Stored dataset items
# # # # #

[[124 126 125 137 109 126 120 127 127]
 [127 117 129 132 127 119 125 133 119]
 [128 113 129 130 132 116 127 136 118]
 [126 117 128 132 123 121 123 132 119]
 [125 135 126 123 118 143 119 117 127]
 [129 138 128 123 131 137 131 123 135]
 [131 128 131 120 146 129 135 130 127]
 [126 113 128 134 124 117 123 135 117]
 [123 126 125 139 105 125 119 127 128]
 [126 117 130 117 136 133 123 126 112]]
=>
[[126 125 137 109 126 120 127 127 124]
 [117 129 132 127 119 125 133 119 127]
 [113 129 130 132 116 127 136 118 128]
 [117 128 132 123 121 123 132 119 126]
 [135 126 123 118 143 119 117 127 125]
 [138 128 123 131 137 131 123 135 129]
 [128 131 120 146 129 135 130 127 131]
 [113 128 134 124 117 123 135 117 126]
 [126 125 139 105 125 119 127 128 123]
 [117 130 117 136 133 123 126 112 126]]

[[136 125 127 132 102]
 [158 134 132 125 144]
 [131 127 112 127 117]
 [101 130 107 127 154]]
=>
[[125 127 132 102 136]
 [134 132 125 144 158]
 [127 112 127 117 131]
 [130 107 127 154 101]]

[[128 128 128 128 128 129 140 150 150]
 [128 129 140 150 151 150 150 151 150]
 [128 128 128 129 136 149 150 150 150]
 [128 128 128 128 128 128 129 138 149]
 [128 128 129 141 149 151 150 150 150]
 [130 142 148 150 150 150 150 150 151]
 [128 128 128 128 128 128 128 130 142]
 [128 128 128 128 128 128 136 149 150]
 [128 128 128 128 128 128 129 139 149]
 [128 128 128 128 135 148 150 150 150]]
=>
[[128 128 128 128 129 140 150 150 128]
 [129 140 150 151 150 150 151 150 128]
 [128 128 129 136 149 150 150 150 128]
 [128 128 128 128 128 129 138 149 128]
 [128 129 141 149 151 150 150 150 128]
 [142 148 150 150 150 150 150 151 130]
 [128 128 128 128 128 128 130 142 128]
 [128 128 128 128 128 136 149 150 128]
 [128 128 128 128 128 129 139 149 128]
 [128 128 128 135 148 150 150 150 128]]

[[121 121 125 137 124 129 134 134 142 127 132]
 [113 114 106 147  98 128 126 135 142 132 131]
 [135 129 138 129 126 136 120 105 126 129 123]
 [137 137 135 116 137 128 123 121 113 129 124]]
=>
[[121 125 137 124 129 134 134 142 127 132 121]
 [114 106 147  98 128 126 135 142 132 131 113]
 [129 138 129 126 136 120 105 126 129 123 135]
 [137 135 116 137 128 123 121 113 129 124 137]]

[[152 152 147 131 148 104 146 104]
 [106 105 104 152 105 149 104 124]
 [104 104 104 142 111 152 105 151]
 [152 152 152 108 151 104 150 105]
 [107 106 104 152 104 147 105 121]
 [122 124 152 104 149 116 152 152]
 [152 152 152 105 152 104 151 105]
 [107 106 104 152 104 148 104 121]
 [108 109 152 105 150 123 152 152]
 [104 104 151 115 109 152 149 152]
 [147 148 104 152 105 116 105 104]]
=>
[[152 147 131 148 104 146 104 152]
 [105 104 152 105 149 104 124 106]
 [104 104 142 111 152 105 151 104]
 [152 152 108 151 104 150 105 152]
 [106 104 152 104 147 105 121 107]
 [124 152 104 149 116 152 152 122]
 [152 152 105 152 104 151 105 152]
 [106 104 152 104 148 104 121 107]
 [109 152 105 150 123 152 152 108]
 [104 151 115 109 152 149 152 104]
 [148 104 152 105 116 105 104 147]]

[[128 125 124 137 118 132 138 112 142 123 133 145]
 [135 130 127 127 129 124 142 138 139 124 125 121]
 [137 125 121 137 127 122 141 145 139 128 124 120]
 [136 132 129 128 134 124 139 146 135 129 125 117]
 [137 122 119 139 124 123 141 142 140 127 125 123]
 [134 141 142 123 148 133 124 150 120 140 131 119]]
=>
[[125 124 137 118 132 138 112 142 123 133 145 128]
 [130 127 127 129 124 142 138 139 124 125 121 135]
 [125 121 137 127 122 141 145 139 128 124 120 137]
 [132 129 128 134 124 139 146 135 129 125 117 136]
 [122 119 139 124 123 141 142 140 127 125 123 137]
 [141 142 123 148 133 124 150 120 140 131 119 134]]

[[142 129 118 119 106]
 [126 153 125 122 136]
 [135 114 145 138 120]
 [143 138 134 123 135]
 [144 120 127 144 124]
 [136 148 138 137 132]]
=>
[[129 118 119 106 142]
 [153 125 122 136 126]
 [114 145 138 120 135]
 [138 134 123 135 143]
 [120 127 144 124 144]
 [148 138 137 132 136]]

[[139 138 106 107 133]
 [134 140 150 131 124]
 [149 150 107 106 150]
 [106 106 147 150 107]
 [149 146 106 105 150]]
=>
[[138 106 107 133 139]
 [140 150 131 124 134]
 [150 107 106 150 149]
 [106 147 150 107 106]
 [146 106 105 150 149]]

[[117 114 130 133 102 116]
 [131 133 129 141 148 141]
 [122 121 128 125 106 115]
 [117 116 130 139 108 121]
 [124 125 131 147 143 141]
 [141 143 125 112 144 132]]
=>
[[114 130 133 102 116 117]
 [133 129 141 148 141 131]
 [121 128 125 106 115 122]
 [116 130 139 108 121 117]
 [125 131 147 143 141 124]
 [143 125 112 144 132 141]]
---
[[145 143 146 141]
 [141 152 145 137]
 [143 136 140 158]
 [156 147 149 138]
 [139 147 142 141]]
=>
[[152 145]
 [136 140]]

[[113 119 155 134]
 [114 146 144 132]
 [126 148 153 135]
 [118 148 143 132]]
=>
[[146 144]
 [148 153]]

[[152 114 153 135]
 [136 149 105 104]
 [148 104 121 104]
 [152 152 105 105]]
=>
[[149 105]
 [104 121]]

[[141 122 130 132 137]
 [136 150 137 132 118]
 [115 142 140 142 136]]
=>
[[150 137]
 [142 140]]

[[107 133 127]
 [119 139 139]
 [119 139 141]]
=>
[[139 139]
 [139 141]]

[[157 156 126]
 [101 100 130]
 [150 101 133]
 [ 99 155 126]
 [109 153 126]]
=>
[[100 130]
 [101 133]]

[[134 144 156 111]
 [121 111  98 145]
 [140 157 151 119]]
=>
[[111  98]
 [157 151]]
---
[[138 124 143 113 144 146]
 [137 142 138 116 126 115]
 [139 119 131 131 132 126]
 [126 133 124 131 124 137]
 [143 142 116 125 137 136]
 [141 116 134 133 125 132]
 [132 139 142 124 125 124]
 [146 117 133 107 137 146]]
=>
[[137 142 138 116 126 115]
 [126 133 124 131 124 137]
 [141 116 134 133 125 132]
 [146 117 133 107 137 146]]

[[127 126 128 128 127 127 127 138 131]
 [128 128 128 128 127 128 129 124 131]
 [130 129 128 128 129 127 128 137 117]
 [128 128 128 128 127 129 128 128 124]
 [128 127 128 127 128 129 129 118 121]
 [120 138 127 111 106 151 106 135 133]]
=>
[[128 128 128 128 127 128 129 124 131]
 [128 128 128 128 127 129 128 128 124]
 [120 138 127 111 106 151 106 135 133]]

[[114 133 131 155 144 118]
 [153 141 125 109 122 153]
 [113 130 135 156 144 115]
 [135 118 153 138 134 139]]
=>
[[153 141 125 109 122 153]
 [135 118 153 138 134 139]]

[[131 135 147 149 119 155 135 122 155 117 143 133 116 119 127]
 [134 130 119 117 146 111 132 142 110 147 123 133 151 146 138]
 [147 138 120 115 142 119 122 148 138 147 124 125 126 142 146]
 [131 135 147 149 119 155 134 123 154 118 143 133 116 119 127]]
=>
[[134 130 119 117 146 111 132 142 110 147 123 133 151 146 138]
 [131 135 147 149 119 155 134 123 154 118 143 133 116 119 127]]

[[152 104 152 151 152 110 104 104 104 105]
 [104 152 103 103 105 152 151 151 151 149]
 [144 152 104 104 144 151 151 152 152 109]
 [147 151 104 104 147 151 152 151 152 108]]
=>
[[104 152 103 103 105 152 151 151 151 149]
 [147 151 104 104 147 151 152 151 152 108]]

[[128 143 138 150 129 131]
 [121 115 118 115 127 118]]
=>
[[121 115 118 115 127 118]]

[[128 127 120 124 128 125 129 128]
 [129 140 127 133 127 126 128 129]
 [129 156 126 128 128 129 126 125]
 [124 135 123 120 123 138 126 129]
 [128 128 133 125 112 118 130 128]
 [129 154 127 132 126 137 129 129]
 [128 124 127 132 125 137 122 125]
 [128 136 125 126 137 127 124 128]]
=>
[[129 140 127 133 127 126 128 129]
 [124 135 123 120 123 138 126 129]
 [129 154 127 132 126 137 129 129]
 [128 136 125 126 137 127 124 128]]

# # # # #

After locating the line with "[[104 152 103 103 105 152 151 151 151 149]", output that line and every later one exactly, through the end of the entries above.

[[104 152 103 103 105 152 151 151 151 149]
 [147 151 104 104 147 151 152 151 152 108]]

[[128 143 138 150 129 131]
 [121 115 118 115 127 118]]
=>
[[121 115 118 115 127 118]]

[[128 127 120 124 128 125 129 128]
 [129 140 127 133 127 126 128 129]
 [129 156 126 128 128 129 126 125]
 [124 135 123 120 123 138 126 129]
 [128 128 133 125 112 118 130 128]
 [129 154 127 132 126 137 129 129]
 [128 124 127 132 125 137 122 125]
 [128 136 125 126 137 127 124 128]]
=>
[[129 140 127 133 127 126 128 129]
 [124 135 123 120 123 138 126 129]
 [129 154 127 132 126 137 129 129]
 [128 136 125 126 137 127 124 128]]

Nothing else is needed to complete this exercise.